**WORK TASK:** Go through the material and copy every line in which "none" appears.

**MATERIAL PROVIDED:**

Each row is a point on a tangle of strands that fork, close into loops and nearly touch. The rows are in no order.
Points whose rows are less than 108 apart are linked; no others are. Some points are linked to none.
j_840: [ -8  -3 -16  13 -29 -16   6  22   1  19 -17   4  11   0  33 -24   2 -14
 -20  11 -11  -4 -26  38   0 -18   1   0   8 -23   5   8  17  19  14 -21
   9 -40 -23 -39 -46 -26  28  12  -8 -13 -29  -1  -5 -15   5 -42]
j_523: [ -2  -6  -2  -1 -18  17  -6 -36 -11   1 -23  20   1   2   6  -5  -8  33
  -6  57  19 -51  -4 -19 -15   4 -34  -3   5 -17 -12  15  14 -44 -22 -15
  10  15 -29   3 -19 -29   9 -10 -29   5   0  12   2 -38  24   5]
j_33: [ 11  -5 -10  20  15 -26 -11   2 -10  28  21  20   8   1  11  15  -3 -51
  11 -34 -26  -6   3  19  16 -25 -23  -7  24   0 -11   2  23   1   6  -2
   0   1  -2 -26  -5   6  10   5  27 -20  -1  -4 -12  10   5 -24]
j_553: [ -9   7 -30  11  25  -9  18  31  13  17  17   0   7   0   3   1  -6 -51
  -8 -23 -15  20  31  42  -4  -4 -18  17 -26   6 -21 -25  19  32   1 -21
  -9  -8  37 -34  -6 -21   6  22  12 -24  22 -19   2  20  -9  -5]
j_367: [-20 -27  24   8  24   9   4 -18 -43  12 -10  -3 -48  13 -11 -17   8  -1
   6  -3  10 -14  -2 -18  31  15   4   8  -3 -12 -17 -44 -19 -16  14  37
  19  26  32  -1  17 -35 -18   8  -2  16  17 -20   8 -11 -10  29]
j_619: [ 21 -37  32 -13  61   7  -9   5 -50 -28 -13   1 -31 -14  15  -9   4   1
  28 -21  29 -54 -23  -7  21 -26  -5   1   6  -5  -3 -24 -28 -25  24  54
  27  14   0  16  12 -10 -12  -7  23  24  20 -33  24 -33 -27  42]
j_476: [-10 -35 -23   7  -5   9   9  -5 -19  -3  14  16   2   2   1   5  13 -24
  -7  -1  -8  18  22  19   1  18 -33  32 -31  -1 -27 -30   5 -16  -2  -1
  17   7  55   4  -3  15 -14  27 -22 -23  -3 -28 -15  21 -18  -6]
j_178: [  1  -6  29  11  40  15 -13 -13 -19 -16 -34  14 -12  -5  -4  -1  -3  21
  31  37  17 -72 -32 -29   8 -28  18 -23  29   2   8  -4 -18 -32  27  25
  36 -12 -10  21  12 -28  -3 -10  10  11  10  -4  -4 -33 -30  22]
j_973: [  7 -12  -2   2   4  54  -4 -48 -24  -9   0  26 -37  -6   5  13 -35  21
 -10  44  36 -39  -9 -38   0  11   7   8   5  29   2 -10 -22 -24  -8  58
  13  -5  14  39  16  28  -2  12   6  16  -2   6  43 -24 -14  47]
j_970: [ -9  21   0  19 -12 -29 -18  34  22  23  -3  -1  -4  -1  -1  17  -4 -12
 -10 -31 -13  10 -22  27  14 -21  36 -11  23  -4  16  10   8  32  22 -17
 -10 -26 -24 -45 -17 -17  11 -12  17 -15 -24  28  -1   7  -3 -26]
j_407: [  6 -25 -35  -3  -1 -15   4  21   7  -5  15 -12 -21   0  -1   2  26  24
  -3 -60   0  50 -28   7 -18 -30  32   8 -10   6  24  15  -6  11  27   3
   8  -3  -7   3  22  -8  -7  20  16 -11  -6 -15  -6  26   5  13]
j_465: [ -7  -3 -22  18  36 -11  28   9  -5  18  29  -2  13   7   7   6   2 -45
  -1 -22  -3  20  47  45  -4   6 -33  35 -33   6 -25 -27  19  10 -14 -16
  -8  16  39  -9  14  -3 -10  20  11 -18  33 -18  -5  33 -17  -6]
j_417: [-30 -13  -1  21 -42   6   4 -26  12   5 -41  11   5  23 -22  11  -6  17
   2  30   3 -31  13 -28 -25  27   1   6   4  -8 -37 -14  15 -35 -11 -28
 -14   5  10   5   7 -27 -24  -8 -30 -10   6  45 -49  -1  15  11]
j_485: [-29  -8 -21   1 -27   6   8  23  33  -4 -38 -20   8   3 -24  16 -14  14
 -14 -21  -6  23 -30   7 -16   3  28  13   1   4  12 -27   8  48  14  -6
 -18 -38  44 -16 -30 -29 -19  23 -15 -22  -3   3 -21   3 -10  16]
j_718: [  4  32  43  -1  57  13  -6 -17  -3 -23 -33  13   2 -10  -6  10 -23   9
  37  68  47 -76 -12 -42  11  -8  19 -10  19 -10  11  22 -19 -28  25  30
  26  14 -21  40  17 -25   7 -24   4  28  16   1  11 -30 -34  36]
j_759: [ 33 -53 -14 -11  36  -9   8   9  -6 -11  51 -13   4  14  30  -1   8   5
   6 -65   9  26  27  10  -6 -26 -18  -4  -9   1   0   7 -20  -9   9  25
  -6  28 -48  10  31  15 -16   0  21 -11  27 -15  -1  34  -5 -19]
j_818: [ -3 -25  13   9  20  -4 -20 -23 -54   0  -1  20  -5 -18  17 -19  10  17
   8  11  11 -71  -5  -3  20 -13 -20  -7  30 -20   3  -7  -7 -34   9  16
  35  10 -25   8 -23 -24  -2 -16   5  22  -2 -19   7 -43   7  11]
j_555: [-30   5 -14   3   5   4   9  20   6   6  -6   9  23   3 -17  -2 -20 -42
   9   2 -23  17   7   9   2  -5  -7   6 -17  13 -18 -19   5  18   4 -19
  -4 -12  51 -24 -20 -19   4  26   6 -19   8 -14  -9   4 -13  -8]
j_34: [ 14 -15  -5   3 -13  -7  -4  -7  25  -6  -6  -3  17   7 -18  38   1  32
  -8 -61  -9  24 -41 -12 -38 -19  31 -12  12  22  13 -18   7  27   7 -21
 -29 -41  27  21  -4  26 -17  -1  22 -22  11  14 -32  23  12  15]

* * *

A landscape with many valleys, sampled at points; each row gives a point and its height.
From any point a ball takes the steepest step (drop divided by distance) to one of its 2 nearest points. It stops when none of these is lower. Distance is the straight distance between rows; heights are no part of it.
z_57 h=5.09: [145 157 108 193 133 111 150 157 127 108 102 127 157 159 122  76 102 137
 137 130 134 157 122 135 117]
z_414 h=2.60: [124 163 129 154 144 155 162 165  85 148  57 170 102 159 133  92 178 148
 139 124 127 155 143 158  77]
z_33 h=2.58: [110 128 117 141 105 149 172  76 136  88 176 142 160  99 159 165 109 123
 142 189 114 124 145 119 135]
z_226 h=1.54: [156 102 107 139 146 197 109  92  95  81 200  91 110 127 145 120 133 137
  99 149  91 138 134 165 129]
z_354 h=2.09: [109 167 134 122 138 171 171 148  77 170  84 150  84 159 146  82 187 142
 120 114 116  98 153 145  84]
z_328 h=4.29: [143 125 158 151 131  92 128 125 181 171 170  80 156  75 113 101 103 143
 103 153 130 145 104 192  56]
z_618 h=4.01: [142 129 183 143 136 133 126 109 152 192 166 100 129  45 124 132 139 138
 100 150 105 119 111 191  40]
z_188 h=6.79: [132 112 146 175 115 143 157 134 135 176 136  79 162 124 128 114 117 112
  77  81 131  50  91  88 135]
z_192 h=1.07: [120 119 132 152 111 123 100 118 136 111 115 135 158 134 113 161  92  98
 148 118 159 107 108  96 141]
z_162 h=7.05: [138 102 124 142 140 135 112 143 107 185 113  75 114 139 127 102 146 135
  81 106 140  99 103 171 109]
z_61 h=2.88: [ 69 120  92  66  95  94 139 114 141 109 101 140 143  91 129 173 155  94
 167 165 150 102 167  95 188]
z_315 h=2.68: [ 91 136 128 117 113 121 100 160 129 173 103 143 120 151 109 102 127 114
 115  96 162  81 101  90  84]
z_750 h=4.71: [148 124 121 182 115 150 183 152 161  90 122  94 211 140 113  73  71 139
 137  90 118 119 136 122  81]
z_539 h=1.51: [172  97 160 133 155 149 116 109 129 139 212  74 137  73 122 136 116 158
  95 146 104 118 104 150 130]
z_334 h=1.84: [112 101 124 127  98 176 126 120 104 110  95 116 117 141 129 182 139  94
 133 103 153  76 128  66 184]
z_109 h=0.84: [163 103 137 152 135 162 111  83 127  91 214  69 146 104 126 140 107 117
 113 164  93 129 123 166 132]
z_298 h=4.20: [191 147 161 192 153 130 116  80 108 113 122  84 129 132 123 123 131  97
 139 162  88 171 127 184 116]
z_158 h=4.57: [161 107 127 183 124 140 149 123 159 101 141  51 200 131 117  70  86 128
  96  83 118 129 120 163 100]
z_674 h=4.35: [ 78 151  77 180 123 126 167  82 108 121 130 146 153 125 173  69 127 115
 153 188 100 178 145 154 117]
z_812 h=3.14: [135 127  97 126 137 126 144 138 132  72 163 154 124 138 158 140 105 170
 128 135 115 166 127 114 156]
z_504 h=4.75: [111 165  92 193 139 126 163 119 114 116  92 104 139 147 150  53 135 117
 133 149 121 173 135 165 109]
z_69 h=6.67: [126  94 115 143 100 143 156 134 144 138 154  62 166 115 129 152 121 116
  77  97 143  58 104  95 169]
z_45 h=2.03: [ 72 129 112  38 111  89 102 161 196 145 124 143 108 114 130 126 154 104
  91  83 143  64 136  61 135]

**WRITTEN ANSWER:**
Points whose rows are less than 108 apart are linked; no others are. Some points are linked to none.
From any point a ball takes the steepest step (drop divided by distance) to one of its 2 nearest points. It stops when none of these is lower. Distance is the straight distance between rows; heights are no part of it.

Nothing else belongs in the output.